=== Input records ===
·····

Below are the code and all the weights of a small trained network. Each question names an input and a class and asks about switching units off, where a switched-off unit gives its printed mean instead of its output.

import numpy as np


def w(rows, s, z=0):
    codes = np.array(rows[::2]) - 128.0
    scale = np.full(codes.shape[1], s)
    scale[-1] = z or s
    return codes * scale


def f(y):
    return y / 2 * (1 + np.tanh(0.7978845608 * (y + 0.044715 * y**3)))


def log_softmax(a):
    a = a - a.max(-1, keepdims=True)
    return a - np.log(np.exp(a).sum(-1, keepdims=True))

·····

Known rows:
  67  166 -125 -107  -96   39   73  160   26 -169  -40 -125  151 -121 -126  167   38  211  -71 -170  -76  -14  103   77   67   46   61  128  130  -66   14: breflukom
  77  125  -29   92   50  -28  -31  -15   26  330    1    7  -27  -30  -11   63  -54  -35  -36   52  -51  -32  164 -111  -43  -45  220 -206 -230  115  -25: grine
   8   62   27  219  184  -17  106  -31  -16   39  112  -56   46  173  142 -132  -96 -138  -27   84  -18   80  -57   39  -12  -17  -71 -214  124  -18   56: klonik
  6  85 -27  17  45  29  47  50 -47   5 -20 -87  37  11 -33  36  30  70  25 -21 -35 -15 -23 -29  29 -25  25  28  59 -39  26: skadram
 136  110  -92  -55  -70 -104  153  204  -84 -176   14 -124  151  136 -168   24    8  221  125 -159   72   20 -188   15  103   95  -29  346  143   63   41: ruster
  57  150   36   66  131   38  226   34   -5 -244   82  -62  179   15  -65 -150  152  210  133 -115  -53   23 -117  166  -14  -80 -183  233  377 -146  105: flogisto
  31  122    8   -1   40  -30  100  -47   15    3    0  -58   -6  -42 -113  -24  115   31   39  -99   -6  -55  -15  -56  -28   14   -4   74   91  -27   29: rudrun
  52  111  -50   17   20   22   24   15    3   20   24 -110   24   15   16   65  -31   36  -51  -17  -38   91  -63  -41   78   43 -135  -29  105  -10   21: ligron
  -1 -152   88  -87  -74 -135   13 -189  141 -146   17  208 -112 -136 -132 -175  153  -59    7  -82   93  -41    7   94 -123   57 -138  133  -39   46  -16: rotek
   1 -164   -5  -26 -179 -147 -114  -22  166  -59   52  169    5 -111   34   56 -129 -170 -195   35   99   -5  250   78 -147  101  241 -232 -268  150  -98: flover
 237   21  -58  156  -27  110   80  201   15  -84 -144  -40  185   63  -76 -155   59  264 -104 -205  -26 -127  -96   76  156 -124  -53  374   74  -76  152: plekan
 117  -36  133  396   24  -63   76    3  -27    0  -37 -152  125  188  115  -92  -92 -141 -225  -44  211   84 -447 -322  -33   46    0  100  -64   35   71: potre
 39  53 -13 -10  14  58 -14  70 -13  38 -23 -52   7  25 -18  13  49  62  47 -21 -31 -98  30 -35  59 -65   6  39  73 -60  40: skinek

·····

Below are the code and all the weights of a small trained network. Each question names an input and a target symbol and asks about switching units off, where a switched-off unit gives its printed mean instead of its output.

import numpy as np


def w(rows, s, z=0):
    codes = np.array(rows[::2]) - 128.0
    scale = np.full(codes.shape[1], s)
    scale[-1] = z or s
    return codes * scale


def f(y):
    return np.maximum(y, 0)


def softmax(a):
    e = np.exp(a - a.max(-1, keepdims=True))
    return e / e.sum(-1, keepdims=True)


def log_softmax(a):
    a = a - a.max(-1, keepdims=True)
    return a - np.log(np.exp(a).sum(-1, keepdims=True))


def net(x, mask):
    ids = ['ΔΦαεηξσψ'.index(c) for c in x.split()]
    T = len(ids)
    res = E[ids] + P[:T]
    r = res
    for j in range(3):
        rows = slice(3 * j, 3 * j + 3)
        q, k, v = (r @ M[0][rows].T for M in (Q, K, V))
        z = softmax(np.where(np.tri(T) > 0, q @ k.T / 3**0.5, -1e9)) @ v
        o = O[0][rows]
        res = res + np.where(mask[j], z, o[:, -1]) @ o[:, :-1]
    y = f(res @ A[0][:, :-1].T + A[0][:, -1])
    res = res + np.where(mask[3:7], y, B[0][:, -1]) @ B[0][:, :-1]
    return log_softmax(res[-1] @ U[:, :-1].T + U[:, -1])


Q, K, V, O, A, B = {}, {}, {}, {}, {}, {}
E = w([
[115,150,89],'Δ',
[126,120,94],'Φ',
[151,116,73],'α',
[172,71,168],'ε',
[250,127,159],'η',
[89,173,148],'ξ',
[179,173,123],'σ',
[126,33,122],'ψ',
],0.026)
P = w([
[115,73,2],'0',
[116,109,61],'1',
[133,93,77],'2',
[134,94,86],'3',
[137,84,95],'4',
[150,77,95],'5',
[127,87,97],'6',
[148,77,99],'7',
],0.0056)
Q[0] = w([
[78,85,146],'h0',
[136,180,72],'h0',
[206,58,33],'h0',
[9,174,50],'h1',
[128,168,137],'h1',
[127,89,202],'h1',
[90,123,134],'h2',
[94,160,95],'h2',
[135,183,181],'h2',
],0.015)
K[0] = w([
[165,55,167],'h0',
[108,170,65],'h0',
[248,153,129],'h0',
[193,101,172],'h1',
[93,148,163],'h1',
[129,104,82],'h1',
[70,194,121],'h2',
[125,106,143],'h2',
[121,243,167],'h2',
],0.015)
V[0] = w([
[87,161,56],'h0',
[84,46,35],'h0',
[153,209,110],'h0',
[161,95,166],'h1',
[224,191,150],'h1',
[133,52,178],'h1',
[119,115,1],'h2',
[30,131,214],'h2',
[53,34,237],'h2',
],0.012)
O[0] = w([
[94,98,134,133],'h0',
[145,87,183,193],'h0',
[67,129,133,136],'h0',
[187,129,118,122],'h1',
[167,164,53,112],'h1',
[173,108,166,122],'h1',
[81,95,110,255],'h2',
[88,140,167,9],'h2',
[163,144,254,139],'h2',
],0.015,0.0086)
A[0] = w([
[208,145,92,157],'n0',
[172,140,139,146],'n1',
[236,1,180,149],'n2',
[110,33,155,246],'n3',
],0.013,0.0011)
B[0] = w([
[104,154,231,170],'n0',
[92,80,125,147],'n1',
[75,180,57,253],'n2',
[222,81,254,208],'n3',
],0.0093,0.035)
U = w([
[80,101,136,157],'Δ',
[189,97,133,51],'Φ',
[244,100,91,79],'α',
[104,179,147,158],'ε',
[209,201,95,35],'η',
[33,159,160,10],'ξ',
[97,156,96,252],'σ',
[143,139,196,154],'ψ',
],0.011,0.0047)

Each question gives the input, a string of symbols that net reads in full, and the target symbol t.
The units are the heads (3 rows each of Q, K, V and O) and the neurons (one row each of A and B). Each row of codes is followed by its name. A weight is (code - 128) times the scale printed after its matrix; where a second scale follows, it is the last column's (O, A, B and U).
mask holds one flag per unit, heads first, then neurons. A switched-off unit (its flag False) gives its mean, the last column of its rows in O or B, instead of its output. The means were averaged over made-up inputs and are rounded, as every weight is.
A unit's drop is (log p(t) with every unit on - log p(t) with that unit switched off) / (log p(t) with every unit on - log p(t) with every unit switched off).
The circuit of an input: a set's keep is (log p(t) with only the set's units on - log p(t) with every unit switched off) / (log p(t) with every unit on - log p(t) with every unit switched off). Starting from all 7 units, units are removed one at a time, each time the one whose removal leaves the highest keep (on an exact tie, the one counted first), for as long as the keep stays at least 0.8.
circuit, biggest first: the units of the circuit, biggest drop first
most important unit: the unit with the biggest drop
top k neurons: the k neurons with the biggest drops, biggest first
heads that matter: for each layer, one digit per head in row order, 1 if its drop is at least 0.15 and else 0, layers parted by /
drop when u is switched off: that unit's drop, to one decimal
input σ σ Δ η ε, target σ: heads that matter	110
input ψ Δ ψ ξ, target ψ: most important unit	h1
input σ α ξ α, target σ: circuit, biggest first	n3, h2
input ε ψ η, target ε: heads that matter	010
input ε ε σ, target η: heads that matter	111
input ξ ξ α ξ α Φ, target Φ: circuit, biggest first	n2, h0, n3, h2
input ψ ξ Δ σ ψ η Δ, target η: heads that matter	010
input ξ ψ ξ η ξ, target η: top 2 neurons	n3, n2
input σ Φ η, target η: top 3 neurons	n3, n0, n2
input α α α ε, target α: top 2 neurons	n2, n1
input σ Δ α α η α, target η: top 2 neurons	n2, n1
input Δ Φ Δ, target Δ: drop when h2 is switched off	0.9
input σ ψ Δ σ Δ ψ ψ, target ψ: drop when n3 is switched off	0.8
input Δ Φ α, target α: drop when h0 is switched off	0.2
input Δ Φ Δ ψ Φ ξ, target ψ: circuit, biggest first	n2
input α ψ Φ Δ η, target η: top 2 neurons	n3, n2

·····

Work through the records above. Copy every line with the string "Below".

=== Result for this exercise ===
Below are the code and all the weights of a small trained network. Each question names an input and a class and asks about switching units off, where a switched-off unit gives its printed mean instead of its output.
Below are the code and all the weights of a small trained network. Each question names an input and a target symbol and asks about switching units off, where a switched-off unit gives its printed mean instead of its output.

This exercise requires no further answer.